++++ DATA SUPPLIED

(in the rows, 128 means zero)
The rows of T fall into 3 groups, and each row is roughly a mix of its group's hidden directions.
T:
124 150 77 112 158 104 121 139 109 165 127 80 138 118 97 145 89 115 145

122 134 127 111 153 136 134 73 103 105 129 89 116 94 145 134 106 139 69

196 116 134 120 125 153 86 140 125 129 192 112 114 146 123 140 122 135
 127

121 188 139 99 122 117 174 116 93 114 112 120 110 82 159 133 139 141 133

89 134 95 129 136 111 148 119 108 87 103 168 137 120 160 111 149 103 176

168 146 101 136 113 124 78 136 178 105 134 104 116 155 170 134 124 107
 143

138 113 147 107 156 151 140 91 73 125 161 112 122 103 110 137 118 150 77

144 133 141 132 104 118 112 162 176 131 125 93 96 164 149 124 119 120
 187

139 88 81 134 161 124 76 117 146 123 145 115 145 171 106 136 112 104 144

138 123 101 131 136 110 99 157 160 154 128 76 119 166 112 135 97 110 174

134 109 125 121 137 120 110 155 157 150 134 65 96 151 116 124 81 125 167

131 145 160 158 68 138 137 156 147 141 120 183 147 122 138 120 165 131
 117

169 151 139 134 115 142 104 98 159 102 128 138 135 130 156 146 157 137
 61

137 127 164 151 88 155 111 84 129 129 149 131 145 117 136 137 142 140 59

132 157 115 131 135 128 130 88 135 79 101 151 140 117 172 136 161 122 76

121 134 139 149 92 145 116 77 122 100 135 165 153 106 159 126 159 127 81

109 162 116 158 124 122 160 132 103 99 91 152 151 149 156 138 175 95 111

82 129 129 146 112 135 146 77 89 105 119 153 152 92 150 118 141 121 92

101 119 117 140 148 118 155 117 100 111 101 179 162 159 110 137 180 110
 140

113 87 112 123 173 132 124 124 109 159 136 95 134 125 76 128 84 133 95

111 156 88 113 170 112 153 109 114 86 88 146 133 100 158 126 139 119 100

185 129 123 142 118 144 98 162 125 118 166 148 137 179 131 144 162 110
 147

178 138 139 137 97 142 88 115 172 104 145 156 136 148 157 140 165 133
 109

150 104 127 133 123 127 90 128 174 96 136 116 108 181 155 125 134 112
 177

181 138 149 141 115 158 131 161 80 130 178 138 131 148 126 144 155 123
 106

135 114 138 145 81 134 100 131 147 114 150 166 135 156 146 119 159 116
 191

104 117 126 110 178 129 162 103 82 137 118 106 129 105 95 135 108 141 81

124 171 131 142 120 136 153 116 96 104 114 98 122 106 173 134 130 115 65

130 84 125 112 148 137 104 131 134 140 158 80 95 118 114 112 65 140 138

90 132 116 114 128 107 123 100 173 130 92 90 108 89 146 111 82 137 126

137 147 125 135 117 141 117 83 129 95 125 160 149 100 161 133 153 132 61

136 111 153 125 144 150 158 128 59 136 156 161 144 135 89 139 157 137
 109

94 124 125 119 162 109 166 153 107 149 101 76 107 144 102 127 97 120 158

122 121 174 106 127 148 160 99 106 91 135 138 94 90 161 110 131 158 105

145 153 99 136 108 106 99 161 165 144 124 103 129 163 135 138 125 103
 188

108 141 83 101 182 114 154 129 98 118 104 139 130 77 126 119 106 130 105

128 144 150 151 99 142 121 76 134 98 119 135 142 130 162 139 162 125 67

127 134 88 139 135 106 98 115 175 94 97 136 140 168 156 134 150 99 158

98 140 82 104 184 104 165 142 101 115 93 129 122 102 127 118 109 120 140

139 111 117 118 126 125 97 153 150 151 154 76 98 127 123 116 72 129 169

171 121 152 141 81 154 81 115 156 133 171 156 142 128 132 133 147 143
 107

135 109 146 128 104 126 122 182 151 173 144 153 127 134 93 115 121 142
 184

96 125 91 114 156 103 152 156 110 116 107 142 122 129 130 111 122 109
 201

119 144 164 144 106 145 180 167 71 153 133 149 135 110 115 126 143 132
 105

131 84 138 136 112 147 98 155 145 167 164 116 118 106 104 103 74 142 122

124 126 140 145 136 128 146 106 132 92 96 167 149 174 135 143 191 117
 107

116 134 114 114 148 138 144 88 76 113 138 163 150 77 126 129 137 139 82

120 96 84 119 179 130 108 104 96 139 147 117 150 114 88 134 97 124 97

65 121 140 123 144 117 180 105 99 138 89 145 141 98 105 117 128 140 115

136 129 68 140 148 107 90 140 141 151 128 112 160 165 98 149 119 97 151

95 148 114 145 144 120 164 101 95 94 87 145 151 137 148 138 166 104 99

138 135 112 119 127 112 107 158 155 151 134 68 102 143 126 128 88 119
 182

131 134 79 124 155 104 104 145 135 160 125 78 137 153 98 145 97 106 158

129 115 182 149 70 152 132 158 150 143 141 163 119 106 139 102 130 150
 114

119 121 82 107 189 113 126 106 98 135 126 83 133 132 96 145 98 120 122

99 128 112 123 115 101 110 132 197 140 91 111 115 114 141 108 93 130 166

129 131 59 109 171 115 103 104 94 134 144 113 153 109 105 143 104 112
 128

117 87 96 119 190 131 118 89 99 119 134 119 145 138 93 138 113 124 92

138 101 139 107 117 126 99 144 172 165 150 113 106 111 103 112 83 155
 167

89 136 89 119 149 118 151 108 90 99 110 170 145 79 147 110 129 119 124

166 124 143 129 104 156 92 113 138 145 169 149 143 97 117 133 124 153 69

150 141 125 135 108 145 104 90 137 99 141 175 150 100 157 130 155 135 74

154 148 140 151 121 150 152 151 68 116 148 152 145 151 133 146 174 111
 99

77 145 102 139 124 97 137 115 171 115 64 127 134 124 155 116 126 110 144

162 121 155 128 95 143 115 186 137 171 169 127 112 124 108 120 109 145
 154

95 128 116 127 146 102 158 150 122 116 94 108 111 164 134 122 131 103
 198

117 152 111 121 156 129 146 93 110 106 103 130 137 88 143 133 128 133 52
One row of each group comes first, with its name. Which group is each row after those in?
127 142 81 93 193 108 151 154 114 129 106 125 118 95 115 124 98 134 122
R
129 140 95 144 148 120 124 100 123 80 105 146 152 170 155 146 174 94 122
C
150 138 104 131 85 130 81 157 147 150 168 132 129 95 141 113 98 125 168
Q

82 130 145 151 109 138 150 74 92 114 115 128 146 105 145 126 137 122 76
R
113 122 158 166 103 137 149 154 138 158 104 168 160 145 98 131 158 129
 85
Q
163 137 127 114 142 144 112 120 133 145 146 127 134 88 112 138 109 156
 48
R
102 142 128 117 144 129 146 80 111 112 110 89 115 85 150 126 103 136 73
C
155 85 128 99 142 132 83 120 159 145 166 120 115 133 94 125 98 153 162
C
162 111 140 107 155 155 119 93 83 120 178 109 120 119 113 143 120 147 85
C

++++++++

TASK DETAILS:
In the listing above, find the line containing "136 111 153" and the line containing "122 121 174". Output them and every line between, exactly, and nothing else.

EXERCISE SOLUTION:
136 111 153 125 144 150 158 128 59 136 156 161 144 135 89 139 157 137
 109

94 124 125 119 162 109 166 153 107 149 101 76 107 144 102 127 97 120 158

122 121 174 106 127 148 160 99 106 91 135 138 94 90 161 110 131 158 105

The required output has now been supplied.